EXERCISE INSTRUCTIONS: List all lines in the material below that contain "none".

╭─ LISTED ENTRIES

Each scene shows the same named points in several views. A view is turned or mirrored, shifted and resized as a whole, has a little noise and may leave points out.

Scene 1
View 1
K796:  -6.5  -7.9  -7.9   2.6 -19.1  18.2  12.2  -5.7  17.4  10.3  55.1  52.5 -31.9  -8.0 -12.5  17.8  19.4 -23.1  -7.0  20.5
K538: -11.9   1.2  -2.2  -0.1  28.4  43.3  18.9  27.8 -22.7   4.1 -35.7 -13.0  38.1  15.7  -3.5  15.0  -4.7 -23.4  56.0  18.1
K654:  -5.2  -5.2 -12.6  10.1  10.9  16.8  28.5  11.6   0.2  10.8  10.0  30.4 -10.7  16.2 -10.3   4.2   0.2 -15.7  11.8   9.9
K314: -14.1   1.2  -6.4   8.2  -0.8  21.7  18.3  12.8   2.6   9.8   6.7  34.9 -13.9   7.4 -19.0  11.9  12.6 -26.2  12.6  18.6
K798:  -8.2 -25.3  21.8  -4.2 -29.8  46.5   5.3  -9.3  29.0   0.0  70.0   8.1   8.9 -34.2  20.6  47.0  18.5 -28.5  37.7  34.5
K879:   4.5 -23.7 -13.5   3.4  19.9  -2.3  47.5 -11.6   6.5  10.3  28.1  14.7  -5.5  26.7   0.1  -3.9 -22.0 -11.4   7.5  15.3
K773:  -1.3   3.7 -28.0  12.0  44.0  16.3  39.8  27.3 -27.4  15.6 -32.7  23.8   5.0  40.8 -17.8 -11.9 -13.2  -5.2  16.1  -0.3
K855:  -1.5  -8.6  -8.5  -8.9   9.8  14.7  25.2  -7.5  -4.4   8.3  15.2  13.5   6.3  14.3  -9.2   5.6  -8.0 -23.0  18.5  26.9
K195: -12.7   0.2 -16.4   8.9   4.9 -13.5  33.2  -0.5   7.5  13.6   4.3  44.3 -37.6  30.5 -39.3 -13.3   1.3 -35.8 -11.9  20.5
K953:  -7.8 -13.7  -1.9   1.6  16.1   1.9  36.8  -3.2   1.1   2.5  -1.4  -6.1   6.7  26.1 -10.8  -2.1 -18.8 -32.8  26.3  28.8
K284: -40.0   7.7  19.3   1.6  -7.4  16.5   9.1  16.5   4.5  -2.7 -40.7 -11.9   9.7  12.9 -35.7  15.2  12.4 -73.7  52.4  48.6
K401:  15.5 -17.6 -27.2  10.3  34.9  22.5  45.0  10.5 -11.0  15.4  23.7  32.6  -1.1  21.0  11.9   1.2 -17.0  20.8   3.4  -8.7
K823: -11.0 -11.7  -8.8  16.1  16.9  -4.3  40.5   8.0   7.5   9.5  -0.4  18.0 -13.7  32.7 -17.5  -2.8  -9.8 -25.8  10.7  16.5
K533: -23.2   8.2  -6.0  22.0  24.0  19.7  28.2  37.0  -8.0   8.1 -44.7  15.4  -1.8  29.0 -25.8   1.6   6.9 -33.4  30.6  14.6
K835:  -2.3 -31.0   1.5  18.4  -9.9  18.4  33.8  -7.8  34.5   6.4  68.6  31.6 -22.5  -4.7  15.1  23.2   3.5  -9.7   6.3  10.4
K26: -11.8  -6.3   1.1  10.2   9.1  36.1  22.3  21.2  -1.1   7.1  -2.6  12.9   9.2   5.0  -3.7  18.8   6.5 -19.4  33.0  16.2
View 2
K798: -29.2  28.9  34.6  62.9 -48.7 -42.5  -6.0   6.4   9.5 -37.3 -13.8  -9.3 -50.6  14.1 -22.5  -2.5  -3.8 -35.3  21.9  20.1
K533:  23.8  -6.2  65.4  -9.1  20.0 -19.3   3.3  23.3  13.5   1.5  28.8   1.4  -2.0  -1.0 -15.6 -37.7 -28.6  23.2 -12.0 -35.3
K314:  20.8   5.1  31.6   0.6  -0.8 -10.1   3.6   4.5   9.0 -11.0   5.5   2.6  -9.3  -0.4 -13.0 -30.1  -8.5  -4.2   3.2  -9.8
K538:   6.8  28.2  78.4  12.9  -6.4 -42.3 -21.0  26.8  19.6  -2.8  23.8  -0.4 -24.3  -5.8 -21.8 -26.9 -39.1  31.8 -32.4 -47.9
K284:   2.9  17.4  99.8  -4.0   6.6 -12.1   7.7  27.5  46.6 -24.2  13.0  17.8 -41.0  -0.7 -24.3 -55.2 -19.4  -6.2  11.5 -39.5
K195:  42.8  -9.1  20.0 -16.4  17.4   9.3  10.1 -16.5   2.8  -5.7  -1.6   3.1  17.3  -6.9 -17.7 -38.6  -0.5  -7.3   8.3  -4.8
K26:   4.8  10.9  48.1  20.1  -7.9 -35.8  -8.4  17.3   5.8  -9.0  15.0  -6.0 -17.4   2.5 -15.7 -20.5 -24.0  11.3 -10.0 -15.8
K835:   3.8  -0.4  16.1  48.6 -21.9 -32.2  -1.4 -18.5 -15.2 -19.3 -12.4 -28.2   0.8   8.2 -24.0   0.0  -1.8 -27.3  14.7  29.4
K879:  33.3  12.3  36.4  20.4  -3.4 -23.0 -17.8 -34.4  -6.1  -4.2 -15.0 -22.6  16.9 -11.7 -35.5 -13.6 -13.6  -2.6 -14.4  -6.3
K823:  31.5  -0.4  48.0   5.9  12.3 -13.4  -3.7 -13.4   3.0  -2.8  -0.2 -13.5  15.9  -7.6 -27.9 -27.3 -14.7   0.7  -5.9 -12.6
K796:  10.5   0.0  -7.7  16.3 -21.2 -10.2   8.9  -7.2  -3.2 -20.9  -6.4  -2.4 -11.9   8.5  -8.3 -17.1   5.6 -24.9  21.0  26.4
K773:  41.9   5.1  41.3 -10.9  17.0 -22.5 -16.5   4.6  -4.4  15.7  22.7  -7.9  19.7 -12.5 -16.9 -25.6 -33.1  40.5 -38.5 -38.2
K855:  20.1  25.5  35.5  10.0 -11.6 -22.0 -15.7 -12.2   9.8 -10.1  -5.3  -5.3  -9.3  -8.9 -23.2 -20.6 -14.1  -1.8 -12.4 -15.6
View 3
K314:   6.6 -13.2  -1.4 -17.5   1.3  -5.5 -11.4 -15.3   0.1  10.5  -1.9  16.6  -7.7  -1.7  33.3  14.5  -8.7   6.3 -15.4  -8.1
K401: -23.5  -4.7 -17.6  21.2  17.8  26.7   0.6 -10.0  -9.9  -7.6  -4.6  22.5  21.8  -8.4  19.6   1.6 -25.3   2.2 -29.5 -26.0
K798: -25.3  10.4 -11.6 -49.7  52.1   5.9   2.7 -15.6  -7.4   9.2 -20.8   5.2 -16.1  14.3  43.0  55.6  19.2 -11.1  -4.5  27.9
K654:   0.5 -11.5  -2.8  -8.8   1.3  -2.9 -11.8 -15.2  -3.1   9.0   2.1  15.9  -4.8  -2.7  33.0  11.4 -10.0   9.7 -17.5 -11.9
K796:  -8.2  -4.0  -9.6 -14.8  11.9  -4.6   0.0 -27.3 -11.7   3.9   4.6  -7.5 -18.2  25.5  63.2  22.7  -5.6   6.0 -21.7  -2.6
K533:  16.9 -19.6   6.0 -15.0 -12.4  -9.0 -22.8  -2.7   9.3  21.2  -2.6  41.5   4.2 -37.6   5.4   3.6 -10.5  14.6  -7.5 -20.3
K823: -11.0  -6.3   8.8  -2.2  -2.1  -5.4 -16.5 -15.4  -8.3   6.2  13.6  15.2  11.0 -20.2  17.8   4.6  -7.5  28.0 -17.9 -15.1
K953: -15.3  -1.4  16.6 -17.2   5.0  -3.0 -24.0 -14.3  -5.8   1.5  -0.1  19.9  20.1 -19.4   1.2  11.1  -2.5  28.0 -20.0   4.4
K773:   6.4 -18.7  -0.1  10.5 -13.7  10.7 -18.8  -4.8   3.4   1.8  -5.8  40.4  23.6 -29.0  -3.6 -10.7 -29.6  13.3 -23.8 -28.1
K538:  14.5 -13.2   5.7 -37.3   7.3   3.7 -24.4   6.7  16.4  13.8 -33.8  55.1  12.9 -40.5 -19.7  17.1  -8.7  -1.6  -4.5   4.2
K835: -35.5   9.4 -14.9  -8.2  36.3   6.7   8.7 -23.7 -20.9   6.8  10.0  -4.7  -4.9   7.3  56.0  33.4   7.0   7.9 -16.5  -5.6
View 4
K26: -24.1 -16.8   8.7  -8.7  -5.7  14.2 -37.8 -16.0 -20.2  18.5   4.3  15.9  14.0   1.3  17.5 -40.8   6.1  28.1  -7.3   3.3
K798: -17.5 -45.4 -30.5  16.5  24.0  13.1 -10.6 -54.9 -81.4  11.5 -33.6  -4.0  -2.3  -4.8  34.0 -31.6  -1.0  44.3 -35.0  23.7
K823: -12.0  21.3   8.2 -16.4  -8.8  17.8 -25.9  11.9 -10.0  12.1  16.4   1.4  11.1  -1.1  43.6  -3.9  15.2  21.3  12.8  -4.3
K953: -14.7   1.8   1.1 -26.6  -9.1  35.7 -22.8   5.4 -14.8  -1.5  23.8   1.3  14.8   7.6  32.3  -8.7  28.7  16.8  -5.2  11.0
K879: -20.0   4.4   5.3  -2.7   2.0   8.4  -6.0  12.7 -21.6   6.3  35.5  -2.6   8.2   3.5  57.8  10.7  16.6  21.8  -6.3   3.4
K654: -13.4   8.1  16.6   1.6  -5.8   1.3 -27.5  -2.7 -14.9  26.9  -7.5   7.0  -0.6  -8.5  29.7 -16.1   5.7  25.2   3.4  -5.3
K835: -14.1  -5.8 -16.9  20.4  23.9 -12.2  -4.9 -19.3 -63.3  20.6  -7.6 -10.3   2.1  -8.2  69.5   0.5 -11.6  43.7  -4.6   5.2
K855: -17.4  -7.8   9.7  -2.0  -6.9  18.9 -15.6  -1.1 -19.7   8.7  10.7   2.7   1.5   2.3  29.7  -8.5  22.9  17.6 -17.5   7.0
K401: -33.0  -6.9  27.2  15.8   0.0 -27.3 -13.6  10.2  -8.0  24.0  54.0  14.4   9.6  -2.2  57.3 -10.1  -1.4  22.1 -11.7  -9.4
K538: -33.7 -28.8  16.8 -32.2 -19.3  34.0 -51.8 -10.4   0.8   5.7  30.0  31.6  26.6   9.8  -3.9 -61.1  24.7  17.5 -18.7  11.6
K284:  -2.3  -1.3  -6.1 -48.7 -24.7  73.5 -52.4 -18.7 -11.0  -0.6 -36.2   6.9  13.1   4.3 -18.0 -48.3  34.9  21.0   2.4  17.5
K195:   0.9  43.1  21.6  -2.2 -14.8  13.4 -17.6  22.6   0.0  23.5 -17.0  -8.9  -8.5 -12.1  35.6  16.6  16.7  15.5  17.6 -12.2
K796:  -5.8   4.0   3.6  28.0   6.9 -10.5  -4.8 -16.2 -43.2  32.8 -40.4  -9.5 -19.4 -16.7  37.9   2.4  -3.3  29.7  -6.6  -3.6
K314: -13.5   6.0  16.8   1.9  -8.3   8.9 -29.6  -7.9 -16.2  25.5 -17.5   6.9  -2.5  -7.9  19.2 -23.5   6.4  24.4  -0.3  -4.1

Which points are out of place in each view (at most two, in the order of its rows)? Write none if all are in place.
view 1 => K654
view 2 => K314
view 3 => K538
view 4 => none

╰─

EXERCISE RESULT:
Which points are out of place in each view (at most two, in the order of its rows)? Write none if all are in place.
view 4 => none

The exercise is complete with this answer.